Aim of the task:
Records follow. Pull out every line that contains "number".

(Data extracts Opens)

In the data rows, 128 means zero.
Some points, each followed by its number:
[165 120 106 119 110 126 171 109  99 128 114 123  93 129 117 109 109 136
 122 164 121 129 158 104 127 159 122  92 130  96 131 159 131 154] 0
[127 154  79 122  91 183 149 154 100 107 145 130  99 139 139 143 151 155
 117 124 147 119 124  81 135 107 143 134 130 150 163 151 130 155] 1
[ 99 148 102 122 130 124 128 117 154 140  97  33 109 131 111  89 152 104
 131 176 151 102 128 167  59 163 156 183 148 110 118 121 129 131] 2
[170  86 111 117 138 112 115 117 117  97  92 129  92 165 108 119 104 166
 131 140 140  87 146 106 121 138  83 101 105 105  95 117 118 149] 3
[108 122 117 129 154 115  85 105 132 147  99 126 196 125 137  78 152 130
 127 172 116 166 115 160 115 136 116 163 133 138 122  86 146 121] 4
[155  99 129 128 130 139 159 139 118 125  86 121 101 158 151 127 128 161
 132 126 107 127 128 117 144 147 105  97 142  69 147 148 119 170] 5
[119 111 139 143 102 196 161 112 126 136 129 126 157 120 148 126 132 123
  91 134 110 115 149 118 133 109 161 110 114 149 151 140 123 132] 6
[102 119 150 106 141 100 124 138  84 147 158 126 105 122 120 137 155 134
 134 109 156 112 160 128 143 138 123 118 147 110 159 113 104 127] 7
[143 131 129 113 159 132 127 118 158  42  98 117 145 123 116 120 105 147
 120 175 116 114 144 133 103 164 122 137 118  88 110 112 103  79] 8
[129 132  87 120  93 147 148  74  92 119 118 121 136 136  85 136 137 137
  91 107 111 145 129 136 123  75 153 106 142 119  94 146 152 105] 9
[134 140 142 126 174 125 119 114 136 175 158 122 122 122 132 128 132 155
 124 182 125 123 144 149 108 126 178 117 130 129 134 154 108 129] 10
[127 151 135 151 131 116 144 121 106 108 182 130 136 106 115 123 148 115
 129 121 115  71  98 123 142 135 142 148 136 179  67 132 104 142] 11
[119  85 126 121 148 124 128 177 119  93 108 148 120 138 121 135 146 151
 102 114  86 123 149  93 139 125 131  76 119 100 137 131 106 123] 12
[137 100 185 166 148 129  91 150 140 154 130  94 169 138 155 131  99 107
 119 125 182 163 124 135 131 110 147 130 109 129 121 128 160  91] 13
[133  80 122 121 126 143  93 127 121 176  94 139 141 174 132 120  94 140
 116  98  88 106 119 110 118 141 108  91 115  74 168 138 142 148] 14
[126 166 134 146  90 132 146 139 134 188 171 135 141  97 148 134 170  88
 121 184 186 169 118 147 129  74 158 203 114 215 180 170 154 114] 15
[117 134 160 121 113 138  97  98 156 139 107 140 133 104 125 140 146 104
 109 146 136 130 135 122 135 102 142 158 136 139 167 113 146 129] 16
[154 128 105 162 109 126 137 155 136 144 139 104 117 137 179 118 129 124
 124 117 149 135 104 105 155  94 161 158 137 134 155 137 121 135] 17
[111 151 153 147 108 153 153 117 130 158 162 134 158 124 102 145 126 108
 108 130 150 157 141 143 148  72 171 147 124 157 144 120 131  93] 18
[119 163 132 118 148 163 134 134 137 123 157 104 105 118 138 145 135 116
 118 109 142 123 136 122 147 124 167 122 118 148  91 108 114 111] 19
[147 131 132 125 138 141 119 127 155  97 115 144 163 158 130 116 114  84
  95 114 156 105 135 131  99 112 108 157 105 121 148 120 118 113] 20
[127  53 164 144 163 136  82 110 153 103  95 133 147 171 176 108 108 138
 130 108 108 116 152  80 139 133  64 107 136  68 117 123 158 125] 21
[146 155 185 162 116 105 142 166 135 164 194 141 142 111 141 141 147 129
 145 142 164 189 108 144  95  91 133 133 103 166 154 107  98 107] 22
[137 111 123  93 144  93 160  76  78  92  82 142 102 103 134  88  92 143
 105 137 121 103 137 147  99 192 100 121 144  84 115 115 122 127] 23
[131 135  89 121 139 119 139 132  88 110  86 137 100 159 113  89 109 131
  97 150 133 138 138 110 111 173 113 143 118  93 118 131 124 115] 24
[151 122 121 135 136 124 153 101 101 106 108 131 119 153 146 147 122 145
 122  95 118  96 163 105 147 140 111  77 142 104  75 137 109 151] 25
[120 132 107 137 116 117 128 125 116 172 141 121 151 108 159 106 167 105
 147 150 120 151 117 121 133 160 119 133 133 159 120 118 186 135] 26
[164 191 140 146 100 121 186 139 154  85 199  96 147  92  96 154 190  78
 129 129 155 159  82 199 120  93 213 168 132 215 168 140 133 106] 27
[168  91 102 122 183 122 137 136  88 151 112 133 106 131 158  90 103 123
 148 138 121 151 127 128 118 154  86 152 138  86 134 130 148 140] 28
[133 137 103 139 125  85 134 136 105 121  86 117 106 143  94 110  79 132
 154 139 128  94 179 129 140 155  94 119 130  80 125 107 158 117] 29
[119 121 116 130 125 152 158 123 107 138 162 126 125 154 129 182 135 112
 134 110  80 105 133 133 135 157 105 100 147 116 134 147 137 111] 30
Which point above is nearest to each new point, looking only along the 4 directions in which the numbered points spread most? Its number follows each.
[153 128 132 137  79 169 165 123 167 107 146 131  98 116 122 147 104 165
 164 104 123 101 125 100 129 132 164 117 144 140 119 141 119 118] 9
[114 118 126  87 144 152 116 101 151 102  97 123 175 110 156 102 138 141
 118 114 130  92  89 101 140 123 131 128 179 140 108  95 112  84] 20
[148 119 156 117 116 131 109  98 144 100  88 161 128 106 124 130 114 112
 152 134 156 126 141 119 114 134 136 132 147 123 135 136 125 115] 20
[145 170 168 144  90 149 119 136 170 198 139 153 107  87 160 139 177 121
  96 134 164 155  93 150 147  73 161 157 148 196 152 128 157 113] 22
[132  96 112 144 138 116  97 112 148 131  87 145 122 133 131 120  97 136
  98  88 116 139 154  42 189 126  96 110 125  78 137 162 137 169] 14
[ 65 149 102 156 108  98 167 122  44 112 144 111 138 170 120 131 120 159
 111 164 102  81 122 156 162 186 147 124 140 115 110 153 162 173] 0
[116 159 149 154 180 116 118 150 119 112  99 131 117 140 142  80  99 128
 135 151 154 149  84 154  89 163 134 198 101  99  98 131 106 141] 4
[141 111 115 144 116 106 138 128 119 130 106 111 119 114 150 129 108 167
 160 130 141 156 131 128 143 122 110 143 158 118 141 145 139 115] 7
[116 115  97 118 106 147 129 137 128 126 132 124 111 108 153  90 139 103
 119 124 147 117 107 122 141 148 106  96 132 138 119 148 129 119] 7
[ 92 111 110 121 108 125 158 129 142 143 146 144 137 147 108 171 131 143
 146 116 135 119 136 120 146  76 168 124 117 153 144 101 133 124] 6
[107 126 126 126 158 136 144 135 131 110 110  91 120 125 144  92 114 169
 146 151 137 119 139 108 128 152 101 108 117  89 116  99 125 169] 29
[120 143  90 113 104 134 172 141  97  88 145 153 145  88 119 137 135  90
 166 153 157 132 118 170 133 121 171 153 133 194 136 111  75  92] 11
[144 148 148 158 139 114 101 142 105 167 139  91 108 106 122 147 121 120
 148 134 138 102 142 166 105 144 121 109  96 112 169  97 179  93] 10
[125 158 108 159 120 164 105  83 108 134 155 137 158 146 136 141 111 118
 165 147 125 107 116 103 142  94 104 108 138 177 101 113 138 152] 6
[150 107 127 121 150 121 119  94 148 111 133 122 129 119 136 119 137 146
 124 114 149 123 122 117 140 119 161 133 148 117  79 128  95 128] 20
[136  67 142 111 111 123 120 111 137 125 105  76 111 120 118 141 141 127
  87 135 144 126 141 136  76 144 101  97 116  86 127 127 113 118] 29
[142 118 147 148 130 130 124 159 149 149 113 120 132 149 134 104  96 117
 147 131 167 155 129 138 114 116 126 128 115 165 131 111 137 104] 16
[106 152 106 126 129 133  73 165 100 183 130 106 123 124 142 145 154 157
 111 130 116 133 165  94 161 146 110 112 115 130 139 140 127 166] 7
[134 145  98 113 103 136 175 140 157  98 156 151 132 102  92 160 118 129
 128 125 160 121 140 102 113 105 128  91 122 120  96 143 143 123] 9
[137 116 164 155 188 104  77 121 155  95  83 143 132 140 138 108  82 142
 128 119 100 131 119 126 111 123 142 104 163  81 139 129 152 102] 20
[135 133  88 104 136 147 137 119 120 150 142 139 116 129 113 140 103 151
  94 106  92 111 167 140 112 126  91  74 143  93 130 137 111 129] 25
[114 112 132 103 104 173 125 150 122 127 171 150 145 132 147 168 119 118
 136 122 150 119 136 125 123 124 168 131 101 159 111 142 112  93] 6
[119 144 126 151 138 108 124 122 113 133  98 122  90 103 111 127 129 142
 109 155 137 113 156 179 113 133 112 148 156  82 112 117 132 126] 24
[117 133 111 102 104 130 161 125 117  80 111 120 140 151 102 138 132 133
 114  88 123 130 126 148 123 158  97 112 129 149  86  85  93 112] 9
[180  76 139 123 137 135  89 120 136 102 109 134  93 107 129 151  75 133
  97  86  94  77 154  89 151 125  99  57 139  56 134 110 124 132] 12
[ 88 125 128 132 133 128 118 124  90 160  79 119 104 141 123 166 117 114
  83 146 111 114 115 154 153 121 133 134 120 127 143 152 149 133] 7
[131 184 119 127  93 111 163 117 128 102 141 151 153 139  75 129  99 100
 133 158 136 146  91 159 105 132 149 146 123 163 111 107 148 122] 11
[147 125 118 135 132 162 110 160 146  99 148 155 139 123 105 160 126 114
 143 102 140 112 136 128 105 111 118 138 135 136 110  86  90 129] 19
[142  91 134  93 163 140 144  92  97  84 106 109 100 158 145  99 122 122
 161 110  88 122 137 138 137 166  83  90 128  99 117 116 139 153] 3
[134  89 141 120 109 144 107 144  78 130 103 177 110 155 133 106  94 145
 138  81  84 112 144  55 155 114 136  76 154 148  94 136 166 139] 12
[182  77 142 109 146 102 108 104 124 184 122  92 130 120 107  99  93 161
 100 146 104 156 149 104  78 155  82 116 135  74 135 118 135 117] 28
[111 112 130 115 118 113 128 122 133 150 135 109 115 150 116 139 162 116
 143 150 133 162 109 114 142 129 151 134 187 121 145 107 147 131] 10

(Data extracts Closes)

The completed task:
Some points, each followed by its number:
Which point above is nearest to each new point, looking only along the 4 directions in which the numbered points spread most? Its number follows each.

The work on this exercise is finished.